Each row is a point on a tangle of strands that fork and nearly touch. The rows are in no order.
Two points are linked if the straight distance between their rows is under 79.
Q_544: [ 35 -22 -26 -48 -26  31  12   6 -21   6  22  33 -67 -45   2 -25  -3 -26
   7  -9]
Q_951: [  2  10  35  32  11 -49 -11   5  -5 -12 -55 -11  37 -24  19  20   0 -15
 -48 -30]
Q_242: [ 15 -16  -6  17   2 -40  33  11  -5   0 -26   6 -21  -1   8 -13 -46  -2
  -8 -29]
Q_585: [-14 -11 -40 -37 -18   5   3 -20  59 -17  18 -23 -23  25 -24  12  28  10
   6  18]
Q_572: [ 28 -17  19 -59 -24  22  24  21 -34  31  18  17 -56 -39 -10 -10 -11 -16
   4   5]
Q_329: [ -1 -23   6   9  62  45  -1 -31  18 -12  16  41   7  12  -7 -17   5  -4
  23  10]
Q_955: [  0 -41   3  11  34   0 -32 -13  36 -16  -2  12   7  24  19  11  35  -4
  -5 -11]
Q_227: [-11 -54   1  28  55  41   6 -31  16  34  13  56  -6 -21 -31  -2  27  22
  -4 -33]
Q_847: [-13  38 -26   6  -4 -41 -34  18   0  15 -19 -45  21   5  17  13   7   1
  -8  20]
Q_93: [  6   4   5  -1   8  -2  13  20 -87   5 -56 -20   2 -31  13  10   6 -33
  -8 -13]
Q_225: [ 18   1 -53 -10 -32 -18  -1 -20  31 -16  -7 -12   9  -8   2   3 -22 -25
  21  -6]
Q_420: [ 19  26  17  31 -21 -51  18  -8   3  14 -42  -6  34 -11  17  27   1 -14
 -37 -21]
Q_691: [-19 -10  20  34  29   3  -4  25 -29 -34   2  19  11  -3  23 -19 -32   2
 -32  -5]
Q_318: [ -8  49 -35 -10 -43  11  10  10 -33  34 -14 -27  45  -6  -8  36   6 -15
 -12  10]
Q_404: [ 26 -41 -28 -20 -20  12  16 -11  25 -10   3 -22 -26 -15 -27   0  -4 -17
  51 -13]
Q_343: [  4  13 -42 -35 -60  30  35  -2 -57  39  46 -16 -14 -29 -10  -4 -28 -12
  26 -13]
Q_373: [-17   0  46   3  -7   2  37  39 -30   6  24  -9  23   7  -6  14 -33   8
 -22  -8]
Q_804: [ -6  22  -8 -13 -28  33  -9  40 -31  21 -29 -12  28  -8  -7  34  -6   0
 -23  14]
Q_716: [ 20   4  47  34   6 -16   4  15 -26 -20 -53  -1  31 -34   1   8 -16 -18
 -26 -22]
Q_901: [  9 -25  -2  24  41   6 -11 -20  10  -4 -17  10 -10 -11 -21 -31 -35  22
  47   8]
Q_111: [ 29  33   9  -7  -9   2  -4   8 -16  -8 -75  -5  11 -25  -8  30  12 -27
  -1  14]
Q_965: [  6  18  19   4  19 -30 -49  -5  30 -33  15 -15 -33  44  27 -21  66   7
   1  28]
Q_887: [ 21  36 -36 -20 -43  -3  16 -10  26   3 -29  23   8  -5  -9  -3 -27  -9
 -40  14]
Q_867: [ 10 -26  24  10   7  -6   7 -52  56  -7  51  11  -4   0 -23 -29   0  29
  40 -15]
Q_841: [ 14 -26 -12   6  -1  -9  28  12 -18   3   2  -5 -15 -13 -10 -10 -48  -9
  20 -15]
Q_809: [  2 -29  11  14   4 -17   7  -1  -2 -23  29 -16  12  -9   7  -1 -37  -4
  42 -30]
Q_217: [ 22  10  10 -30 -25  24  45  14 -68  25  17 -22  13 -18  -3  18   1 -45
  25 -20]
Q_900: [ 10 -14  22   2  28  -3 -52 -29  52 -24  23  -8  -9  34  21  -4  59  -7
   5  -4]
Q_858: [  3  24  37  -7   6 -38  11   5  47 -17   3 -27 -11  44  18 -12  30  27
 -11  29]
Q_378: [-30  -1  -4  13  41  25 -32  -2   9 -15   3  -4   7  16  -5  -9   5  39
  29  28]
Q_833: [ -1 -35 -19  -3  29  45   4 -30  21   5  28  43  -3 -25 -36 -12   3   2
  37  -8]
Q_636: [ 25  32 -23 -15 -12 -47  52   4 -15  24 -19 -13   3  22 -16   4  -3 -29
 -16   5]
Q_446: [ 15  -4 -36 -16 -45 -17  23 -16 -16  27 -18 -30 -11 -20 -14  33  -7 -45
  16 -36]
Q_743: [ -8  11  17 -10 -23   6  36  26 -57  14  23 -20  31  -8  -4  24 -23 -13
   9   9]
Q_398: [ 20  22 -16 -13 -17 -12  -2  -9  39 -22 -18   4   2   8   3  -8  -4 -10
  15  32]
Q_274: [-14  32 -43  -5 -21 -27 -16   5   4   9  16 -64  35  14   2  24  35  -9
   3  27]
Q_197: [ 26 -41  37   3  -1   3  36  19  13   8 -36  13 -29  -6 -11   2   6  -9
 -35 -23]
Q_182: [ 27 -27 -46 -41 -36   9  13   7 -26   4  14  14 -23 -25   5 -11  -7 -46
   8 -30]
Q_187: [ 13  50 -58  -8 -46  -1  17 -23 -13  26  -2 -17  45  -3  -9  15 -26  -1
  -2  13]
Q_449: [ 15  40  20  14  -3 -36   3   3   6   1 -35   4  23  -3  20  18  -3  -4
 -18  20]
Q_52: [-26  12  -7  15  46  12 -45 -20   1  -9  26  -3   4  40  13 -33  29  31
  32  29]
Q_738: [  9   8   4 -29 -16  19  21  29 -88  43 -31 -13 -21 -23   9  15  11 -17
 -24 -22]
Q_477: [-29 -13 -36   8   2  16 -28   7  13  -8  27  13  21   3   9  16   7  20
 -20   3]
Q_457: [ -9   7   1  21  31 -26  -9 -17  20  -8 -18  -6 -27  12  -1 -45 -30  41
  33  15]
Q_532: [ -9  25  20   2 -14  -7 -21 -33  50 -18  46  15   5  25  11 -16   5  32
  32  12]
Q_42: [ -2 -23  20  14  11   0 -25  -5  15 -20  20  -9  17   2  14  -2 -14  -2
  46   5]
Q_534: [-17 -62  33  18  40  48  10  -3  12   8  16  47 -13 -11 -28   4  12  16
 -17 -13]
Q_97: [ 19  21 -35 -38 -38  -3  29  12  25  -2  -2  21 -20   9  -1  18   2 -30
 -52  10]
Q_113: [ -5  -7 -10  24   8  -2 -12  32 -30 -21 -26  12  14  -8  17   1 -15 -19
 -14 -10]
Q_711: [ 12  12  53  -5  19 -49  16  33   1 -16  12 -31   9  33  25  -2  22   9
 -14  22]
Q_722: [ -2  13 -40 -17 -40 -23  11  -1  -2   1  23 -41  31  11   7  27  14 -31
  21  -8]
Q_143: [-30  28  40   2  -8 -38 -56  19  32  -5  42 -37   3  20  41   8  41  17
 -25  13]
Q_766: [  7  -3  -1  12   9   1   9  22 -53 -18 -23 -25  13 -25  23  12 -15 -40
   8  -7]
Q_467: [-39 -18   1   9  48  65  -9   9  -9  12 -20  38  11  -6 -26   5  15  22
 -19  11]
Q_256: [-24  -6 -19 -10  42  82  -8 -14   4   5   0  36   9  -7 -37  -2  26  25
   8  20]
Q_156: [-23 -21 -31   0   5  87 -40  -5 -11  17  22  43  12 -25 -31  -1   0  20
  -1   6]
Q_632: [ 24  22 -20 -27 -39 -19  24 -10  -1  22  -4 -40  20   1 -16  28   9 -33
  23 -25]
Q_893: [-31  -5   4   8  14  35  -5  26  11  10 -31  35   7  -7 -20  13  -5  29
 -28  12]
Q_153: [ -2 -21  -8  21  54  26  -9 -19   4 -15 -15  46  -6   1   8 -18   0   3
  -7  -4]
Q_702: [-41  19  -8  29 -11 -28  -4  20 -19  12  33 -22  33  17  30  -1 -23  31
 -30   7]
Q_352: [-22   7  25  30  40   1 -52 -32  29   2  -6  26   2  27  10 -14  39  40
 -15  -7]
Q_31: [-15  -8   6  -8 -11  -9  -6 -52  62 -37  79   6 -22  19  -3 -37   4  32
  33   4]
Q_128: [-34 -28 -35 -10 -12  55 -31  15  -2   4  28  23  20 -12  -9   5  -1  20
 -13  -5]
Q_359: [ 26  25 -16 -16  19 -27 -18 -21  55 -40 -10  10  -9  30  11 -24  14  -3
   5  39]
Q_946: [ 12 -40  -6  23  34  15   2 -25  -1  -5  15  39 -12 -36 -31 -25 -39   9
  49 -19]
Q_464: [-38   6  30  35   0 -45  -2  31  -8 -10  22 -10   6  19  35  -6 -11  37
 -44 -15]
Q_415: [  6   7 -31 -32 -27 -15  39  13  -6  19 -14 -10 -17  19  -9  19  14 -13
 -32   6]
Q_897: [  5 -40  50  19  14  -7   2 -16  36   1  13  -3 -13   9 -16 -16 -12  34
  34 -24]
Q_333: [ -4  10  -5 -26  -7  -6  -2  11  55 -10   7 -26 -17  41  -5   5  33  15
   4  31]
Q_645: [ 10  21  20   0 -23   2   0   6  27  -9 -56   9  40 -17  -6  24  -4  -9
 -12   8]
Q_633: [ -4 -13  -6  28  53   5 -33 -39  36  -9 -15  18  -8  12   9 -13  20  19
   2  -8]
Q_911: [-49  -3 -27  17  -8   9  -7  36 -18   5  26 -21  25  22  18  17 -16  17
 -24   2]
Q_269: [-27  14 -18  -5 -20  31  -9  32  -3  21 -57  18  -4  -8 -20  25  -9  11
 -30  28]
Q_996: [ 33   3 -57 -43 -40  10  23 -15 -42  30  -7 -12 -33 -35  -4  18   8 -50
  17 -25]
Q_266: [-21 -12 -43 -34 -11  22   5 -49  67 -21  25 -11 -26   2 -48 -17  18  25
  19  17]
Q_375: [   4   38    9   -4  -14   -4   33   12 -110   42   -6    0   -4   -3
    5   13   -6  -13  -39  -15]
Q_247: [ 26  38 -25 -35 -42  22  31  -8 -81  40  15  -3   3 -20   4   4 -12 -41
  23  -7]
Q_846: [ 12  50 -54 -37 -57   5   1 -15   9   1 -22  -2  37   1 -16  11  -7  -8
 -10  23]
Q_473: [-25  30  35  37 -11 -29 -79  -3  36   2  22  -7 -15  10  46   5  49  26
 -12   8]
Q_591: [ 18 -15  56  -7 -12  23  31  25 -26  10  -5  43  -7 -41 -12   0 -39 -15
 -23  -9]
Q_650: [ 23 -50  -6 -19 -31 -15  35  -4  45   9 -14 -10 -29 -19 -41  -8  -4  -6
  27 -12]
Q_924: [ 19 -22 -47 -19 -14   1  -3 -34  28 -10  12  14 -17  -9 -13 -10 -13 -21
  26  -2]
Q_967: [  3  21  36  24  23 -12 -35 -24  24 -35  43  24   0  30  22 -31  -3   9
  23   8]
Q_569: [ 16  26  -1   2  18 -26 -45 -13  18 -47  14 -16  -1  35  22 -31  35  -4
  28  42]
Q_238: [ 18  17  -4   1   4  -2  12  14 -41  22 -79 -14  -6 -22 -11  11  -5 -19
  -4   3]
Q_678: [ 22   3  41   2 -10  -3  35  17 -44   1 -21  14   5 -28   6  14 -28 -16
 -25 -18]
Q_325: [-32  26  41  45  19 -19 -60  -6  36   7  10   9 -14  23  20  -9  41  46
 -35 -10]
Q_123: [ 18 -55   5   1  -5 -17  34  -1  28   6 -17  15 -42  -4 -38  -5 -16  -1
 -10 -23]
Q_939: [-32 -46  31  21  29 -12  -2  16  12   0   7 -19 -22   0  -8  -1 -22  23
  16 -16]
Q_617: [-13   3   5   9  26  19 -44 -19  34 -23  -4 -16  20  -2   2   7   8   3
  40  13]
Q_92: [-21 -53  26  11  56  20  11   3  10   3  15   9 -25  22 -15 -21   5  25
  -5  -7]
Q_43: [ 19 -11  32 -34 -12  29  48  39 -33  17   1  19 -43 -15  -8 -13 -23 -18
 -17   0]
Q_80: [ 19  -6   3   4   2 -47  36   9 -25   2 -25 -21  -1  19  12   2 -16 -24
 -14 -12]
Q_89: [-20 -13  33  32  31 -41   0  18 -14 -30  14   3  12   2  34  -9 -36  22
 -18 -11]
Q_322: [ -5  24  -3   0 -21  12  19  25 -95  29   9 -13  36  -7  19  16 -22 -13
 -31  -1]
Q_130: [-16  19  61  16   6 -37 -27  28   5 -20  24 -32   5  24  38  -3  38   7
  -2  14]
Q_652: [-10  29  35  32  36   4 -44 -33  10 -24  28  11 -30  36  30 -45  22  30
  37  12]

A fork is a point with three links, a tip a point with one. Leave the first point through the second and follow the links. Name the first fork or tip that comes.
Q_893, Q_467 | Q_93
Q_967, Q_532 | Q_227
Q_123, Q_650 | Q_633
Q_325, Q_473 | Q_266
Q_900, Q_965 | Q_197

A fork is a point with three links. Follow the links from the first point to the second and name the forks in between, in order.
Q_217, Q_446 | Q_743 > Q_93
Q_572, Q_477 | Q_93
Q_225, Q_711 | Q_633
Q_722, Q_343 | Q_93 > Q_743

● ● ●

• Task item
Collect, from the material above, every line containing the word "first".

• Solution for this task
A fork is a point with three links, a tip a point with one. Leave the first point through the second and follow the links. Name the first fork or tip that comes.
A fork is a point with three links. Follow the links from the first point to the second and name the forks in between, in order.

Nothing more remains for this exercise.